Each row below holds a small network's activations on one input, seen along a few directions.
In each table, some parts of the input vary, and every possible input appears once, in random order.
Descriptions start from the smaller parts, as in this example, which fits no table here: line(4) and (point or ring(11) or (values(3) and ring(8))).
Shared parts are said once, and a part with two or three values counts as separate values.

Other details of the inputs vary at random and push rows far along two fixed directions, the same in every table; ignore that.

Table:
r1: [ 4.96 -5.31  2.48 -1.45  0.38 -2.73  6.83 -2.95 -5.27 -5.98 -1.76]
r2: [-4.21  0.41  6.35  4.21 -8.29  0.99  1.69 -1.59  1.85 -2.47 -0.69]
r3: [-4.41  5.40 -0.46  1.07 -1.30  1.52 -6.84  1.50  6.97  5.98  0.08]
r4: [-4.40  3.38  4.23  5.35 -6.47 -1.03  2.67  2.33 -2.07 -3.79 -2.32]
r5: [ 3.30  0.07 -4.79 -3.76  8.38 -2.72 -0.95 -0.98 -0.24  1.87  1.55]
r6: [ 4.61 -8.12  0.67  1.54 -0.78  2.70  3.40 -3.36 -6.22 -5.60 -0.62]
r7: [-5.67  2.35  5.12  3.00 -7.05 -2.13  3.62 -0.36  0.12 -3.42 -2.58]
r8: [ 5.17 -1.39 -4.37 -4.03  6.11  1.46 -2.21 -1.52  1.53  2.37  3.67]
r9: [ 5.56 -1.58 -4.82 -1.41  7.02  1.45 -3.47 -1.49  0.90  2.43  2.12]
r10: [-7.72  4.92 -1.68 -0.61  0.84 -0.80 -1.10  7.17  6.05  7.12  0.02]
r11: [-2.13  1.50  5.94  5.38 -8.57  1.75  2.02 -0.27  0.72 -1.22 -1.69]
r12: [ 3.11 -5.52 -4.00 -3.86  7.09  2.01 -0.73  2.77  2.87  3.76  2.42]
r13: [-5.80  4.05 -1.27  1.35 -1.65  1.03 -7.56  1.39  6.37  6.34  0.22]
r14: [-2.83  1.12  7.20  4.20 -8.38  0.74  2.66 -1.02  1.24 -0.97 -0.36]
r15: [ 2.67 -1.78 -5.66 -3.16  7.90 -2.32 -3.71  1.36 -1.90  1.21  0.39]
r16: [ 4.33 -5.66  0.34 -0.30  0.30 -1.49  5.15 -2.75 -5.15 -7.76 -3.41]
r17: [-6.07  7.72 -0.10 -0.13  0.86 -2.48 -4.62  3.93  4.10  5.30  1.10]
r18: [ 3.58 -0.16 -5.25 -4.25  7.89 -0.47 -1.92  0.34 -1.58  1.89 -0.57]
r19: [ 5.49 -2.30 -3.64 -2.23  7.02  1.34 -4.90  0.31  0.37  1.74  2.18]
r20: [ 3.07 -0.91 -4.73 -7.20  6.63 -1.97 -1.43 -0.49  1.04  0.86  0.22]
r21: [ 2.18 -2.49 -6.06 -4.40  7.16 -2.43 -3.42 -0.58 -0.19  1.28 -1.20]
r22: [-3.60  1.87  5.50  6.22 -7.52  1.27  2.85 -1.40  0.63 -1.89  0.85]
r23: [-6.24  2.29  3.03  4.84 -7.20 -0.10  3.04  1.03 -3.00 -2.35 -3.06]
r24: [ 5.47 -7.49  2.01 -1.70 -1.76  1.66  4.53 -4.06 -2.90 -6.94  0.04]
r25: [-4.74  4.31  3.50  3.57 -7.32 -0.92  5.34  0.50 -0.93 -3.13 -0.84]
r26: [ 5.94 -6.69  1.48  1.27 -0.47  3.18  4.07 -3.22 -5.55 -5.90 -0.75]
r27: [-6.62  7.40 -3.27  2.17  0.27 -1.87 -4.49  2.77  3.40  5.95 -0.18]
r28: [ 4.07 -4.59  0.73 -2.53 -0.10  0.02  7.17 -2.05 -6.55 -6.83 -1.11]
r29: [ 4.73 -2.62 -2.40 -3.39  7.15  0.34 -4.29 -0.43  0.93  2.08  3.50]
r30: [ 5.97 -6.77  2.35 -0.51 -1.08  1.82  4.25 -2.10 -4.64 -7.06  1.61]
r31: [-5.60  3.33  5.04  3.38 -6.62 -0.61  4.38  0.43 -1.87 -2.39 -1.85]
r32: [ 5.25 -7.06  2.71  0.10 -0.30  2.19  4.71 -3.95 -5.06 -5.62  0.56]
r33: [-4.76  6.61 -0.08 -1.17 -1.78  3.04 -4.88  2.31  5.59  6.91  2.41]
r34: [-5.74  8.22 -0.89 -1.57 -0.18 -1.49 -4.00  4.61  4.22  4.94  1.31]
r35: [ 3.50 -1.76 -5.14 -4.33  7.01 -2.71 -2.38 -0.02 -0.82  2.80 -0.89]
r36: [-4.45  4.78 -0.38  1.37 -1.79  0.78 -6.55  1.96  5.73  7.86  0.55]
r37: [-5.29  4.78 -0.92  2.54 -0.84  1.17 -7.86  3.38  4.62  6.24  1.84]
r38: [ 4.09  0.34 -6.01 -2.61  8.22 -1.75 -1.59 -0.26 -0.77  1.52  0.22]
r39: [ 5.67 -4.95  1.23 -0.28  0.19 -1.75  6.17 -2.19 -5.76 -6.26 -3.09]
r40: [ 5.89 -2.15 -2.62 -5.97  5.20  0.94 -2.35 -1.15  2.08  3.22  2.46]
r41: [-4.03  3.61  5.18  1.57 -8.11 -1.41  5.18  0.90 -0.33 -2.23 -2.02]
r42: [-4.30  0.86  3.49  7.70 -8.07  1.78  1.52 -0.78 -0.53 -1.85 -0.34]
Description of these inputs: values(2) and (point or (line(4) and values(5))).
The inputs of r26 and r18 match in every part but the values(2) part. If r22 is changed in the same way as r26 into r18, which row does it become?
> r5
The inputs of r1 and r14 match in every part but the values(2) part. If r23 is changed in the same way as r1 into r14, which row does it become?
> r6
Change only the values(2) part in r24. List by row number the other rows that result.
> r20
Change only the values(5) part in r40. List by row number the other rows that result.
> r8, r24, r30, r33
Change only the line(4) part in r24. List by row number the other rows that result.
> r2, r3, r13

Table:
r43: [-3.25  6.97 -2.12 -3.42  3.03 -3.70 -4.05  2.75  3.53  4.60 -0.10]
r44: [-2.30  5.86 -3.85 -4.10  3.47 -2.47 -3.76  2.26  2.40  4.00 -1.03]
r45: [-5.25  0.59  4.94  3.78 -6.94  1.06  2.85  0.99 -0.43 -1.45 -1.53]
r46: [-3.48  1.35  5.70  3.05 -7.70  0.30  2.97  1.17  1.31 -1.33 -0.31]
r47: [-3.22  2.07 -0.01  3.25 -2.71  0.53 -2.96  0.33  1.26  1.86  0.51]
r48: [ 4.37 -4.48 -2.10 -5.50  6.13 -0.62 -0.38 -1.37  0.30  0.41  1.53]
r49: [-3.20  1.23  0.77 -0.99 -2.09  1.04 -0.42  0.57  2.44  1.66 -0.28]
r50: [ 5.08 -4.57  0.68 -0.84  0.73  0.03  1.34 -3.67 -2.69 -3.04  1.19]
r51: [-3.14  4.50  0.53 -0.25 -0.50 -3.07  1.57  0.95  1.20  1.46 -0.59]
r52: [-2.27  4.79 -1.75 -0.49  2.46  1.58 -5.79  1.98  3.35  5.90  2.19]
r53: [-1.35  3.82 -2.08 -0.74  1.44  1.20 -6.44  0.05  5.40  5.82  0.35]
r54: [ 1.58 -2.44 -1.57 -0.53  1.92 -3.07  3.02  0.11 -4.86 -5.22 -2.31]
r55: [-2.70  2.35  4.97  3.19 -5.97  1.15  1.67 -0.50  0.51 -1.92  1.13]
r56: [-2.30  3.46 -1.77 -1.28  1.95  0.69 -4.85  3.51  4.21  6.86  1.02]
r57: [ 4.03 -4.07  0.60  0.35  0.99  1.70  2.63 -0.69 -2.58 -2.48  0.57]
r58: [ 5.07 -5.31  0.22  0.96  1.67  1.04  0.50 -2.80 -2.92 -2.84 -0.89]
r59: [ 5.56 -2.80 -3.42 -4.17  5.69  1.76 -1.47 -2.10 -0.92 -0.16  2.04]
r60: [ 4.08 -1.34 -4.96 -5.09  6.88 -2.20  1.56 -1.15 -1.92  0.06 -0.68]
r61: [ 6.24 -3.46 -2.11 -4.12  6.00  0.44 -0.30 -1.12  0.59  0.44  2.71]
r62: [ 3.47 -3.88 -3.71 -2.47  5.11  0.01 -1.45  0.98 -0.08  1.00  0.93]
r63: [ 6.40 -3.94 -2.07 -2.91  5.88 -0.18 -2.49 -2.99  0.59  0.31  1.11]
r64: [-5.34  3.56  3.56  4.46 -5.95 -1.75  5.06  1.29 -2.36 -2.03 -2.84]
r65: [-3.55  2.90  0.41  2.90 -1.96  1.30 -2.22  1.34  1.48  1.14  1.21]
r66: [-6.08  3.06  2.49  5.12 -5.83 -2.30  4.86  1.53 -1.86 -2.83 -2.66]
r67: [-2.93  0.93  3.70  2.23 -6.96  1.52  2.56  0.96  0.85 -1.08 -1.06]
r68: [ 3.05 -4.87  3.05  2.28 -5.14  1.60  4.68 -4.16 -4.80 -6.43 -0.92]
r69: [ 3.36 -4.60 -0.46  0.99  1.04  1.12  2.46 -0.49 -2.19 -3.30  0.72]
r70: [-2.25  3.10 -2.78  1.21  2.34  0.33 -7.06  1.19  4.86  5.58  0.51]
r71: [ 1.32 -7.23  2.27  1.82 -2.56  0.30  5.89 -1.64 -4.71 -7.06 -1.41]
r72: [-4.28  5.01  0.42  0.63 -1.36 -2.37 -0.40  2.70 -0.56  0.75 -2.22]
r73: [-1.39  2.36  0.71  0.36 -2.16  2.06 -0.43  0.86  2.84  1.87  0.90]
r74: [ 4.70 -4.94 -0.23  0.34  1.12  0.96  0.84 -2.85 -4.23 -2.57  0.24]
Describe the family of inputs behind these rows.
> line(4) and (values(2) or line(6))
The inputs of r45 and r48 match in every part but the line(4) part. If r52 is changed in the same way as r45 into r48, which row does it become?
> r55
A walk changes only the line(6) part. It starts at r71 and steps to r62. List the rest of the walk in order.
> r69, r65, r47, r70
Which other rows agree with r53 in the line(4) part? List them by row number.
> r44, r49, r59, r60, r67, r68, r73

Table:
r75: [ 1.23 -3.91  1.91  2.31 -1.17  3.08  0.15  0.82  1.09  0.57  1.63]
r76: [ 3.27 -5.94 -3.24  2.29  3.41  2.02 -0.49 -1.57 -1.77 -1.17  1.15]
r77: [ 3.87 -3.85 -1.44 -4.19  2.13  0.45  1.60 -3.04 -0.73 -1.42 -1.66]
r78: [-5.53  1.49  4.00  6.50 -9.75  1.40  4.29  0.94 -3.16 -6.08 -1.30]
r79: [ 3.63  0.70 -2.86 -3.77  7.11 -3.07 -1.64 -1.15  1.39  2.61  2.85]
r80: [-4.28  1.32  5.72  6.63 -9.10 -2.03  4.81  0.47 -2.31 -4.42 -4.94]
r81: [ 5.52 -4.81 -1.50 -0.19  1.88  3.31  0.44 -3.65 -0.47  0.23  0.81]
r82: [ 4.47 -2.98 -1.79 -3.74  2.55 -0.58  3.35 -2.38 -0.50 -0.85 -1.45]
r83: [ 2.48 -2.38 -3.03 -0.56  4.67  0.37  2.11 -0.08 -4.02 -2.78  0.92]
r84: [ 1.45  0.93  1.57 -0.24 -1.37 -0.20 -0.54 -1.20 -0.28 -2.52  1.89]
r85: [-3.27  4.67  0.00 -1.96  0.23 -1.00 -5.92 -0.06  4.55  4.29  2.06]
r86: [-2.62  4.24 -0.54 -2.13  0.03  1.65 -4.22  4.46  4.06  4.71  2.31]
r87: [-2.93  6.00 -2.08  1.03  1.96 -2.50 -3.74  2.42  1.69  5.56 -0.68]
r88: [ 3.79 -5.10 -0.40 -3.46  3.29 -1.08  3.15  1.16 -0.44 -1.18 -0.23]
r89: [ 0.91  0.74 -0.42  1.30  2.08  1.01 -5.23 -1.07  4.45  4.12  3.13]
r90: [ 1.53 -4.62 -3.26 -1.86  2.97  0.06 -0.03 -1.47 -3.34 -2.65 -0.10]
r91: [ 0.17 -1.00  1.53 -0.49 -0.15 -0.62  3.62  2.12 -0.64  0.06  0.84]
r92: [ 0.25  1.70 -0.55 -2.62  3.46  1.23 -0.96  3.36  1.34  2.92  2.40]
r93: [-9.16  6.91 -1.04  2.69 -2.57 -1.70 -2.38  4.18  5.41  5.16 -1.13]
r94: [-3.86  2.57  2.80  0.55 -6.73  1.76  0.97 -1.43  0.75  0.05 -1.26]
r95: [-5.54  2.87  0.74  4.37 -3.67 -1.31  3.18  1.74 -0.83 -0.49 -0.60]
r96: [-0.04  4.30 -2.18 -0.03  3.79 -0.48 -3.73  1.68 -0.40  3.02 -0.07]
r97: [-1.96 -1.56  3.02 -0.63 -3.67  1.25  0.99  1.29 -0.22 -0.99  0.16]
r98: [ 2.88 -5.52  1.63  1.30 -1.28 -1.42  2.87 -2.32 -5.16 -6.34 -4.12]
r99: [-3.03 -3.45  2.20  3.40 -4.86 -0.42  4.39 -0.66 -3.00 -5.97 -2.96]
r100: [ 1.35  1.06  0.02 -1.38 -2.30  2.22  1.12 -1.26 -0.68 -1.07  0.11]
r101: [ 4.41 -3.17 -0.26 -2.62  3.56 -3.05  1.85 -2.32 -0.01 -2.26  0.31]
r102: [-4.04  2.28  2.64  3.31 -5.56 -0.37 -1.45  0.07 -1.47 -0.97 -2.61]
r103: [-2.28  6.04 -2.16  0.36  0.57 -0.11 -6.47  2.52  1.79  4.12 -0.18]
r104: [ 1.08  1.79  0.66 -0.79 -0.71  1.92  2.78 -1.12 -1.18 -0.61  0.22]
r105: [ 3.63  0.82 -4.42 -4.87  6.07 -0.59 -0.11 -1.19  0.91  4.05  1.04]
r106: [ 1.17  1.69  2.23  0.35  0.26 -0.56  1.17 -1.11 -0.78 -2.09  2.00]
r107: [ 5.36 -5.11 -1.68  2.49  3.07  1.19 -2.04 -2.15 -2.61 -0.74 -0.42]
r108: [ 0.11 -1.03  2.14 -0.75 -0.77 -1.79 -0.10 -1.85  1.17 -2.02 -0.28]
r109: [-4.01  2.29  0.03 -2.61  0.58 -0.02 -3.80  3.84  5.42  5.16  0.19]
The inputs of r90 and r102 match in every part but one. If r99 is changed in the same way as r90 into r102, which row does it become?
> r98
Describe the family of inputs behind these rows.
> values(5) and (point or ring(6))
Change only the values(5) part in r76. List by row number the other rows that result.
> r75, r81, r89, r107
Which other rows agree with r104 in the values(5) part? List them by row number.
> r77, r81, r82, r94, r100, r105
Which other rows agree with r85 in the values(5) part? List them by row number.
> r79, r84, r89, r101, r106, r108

==================================================

**TASK GOAL:**
Find the string "agree" in the entries above and return each line that holds it.

**EXPECTED OUTPUT:**
Which other rows agree with r53 in the line(4) part? List them by row number.
Which other rows agree with r104 in the values(5) part? List them by row number.
Which other rows agree with r85 in the values(5) part? List them by row number.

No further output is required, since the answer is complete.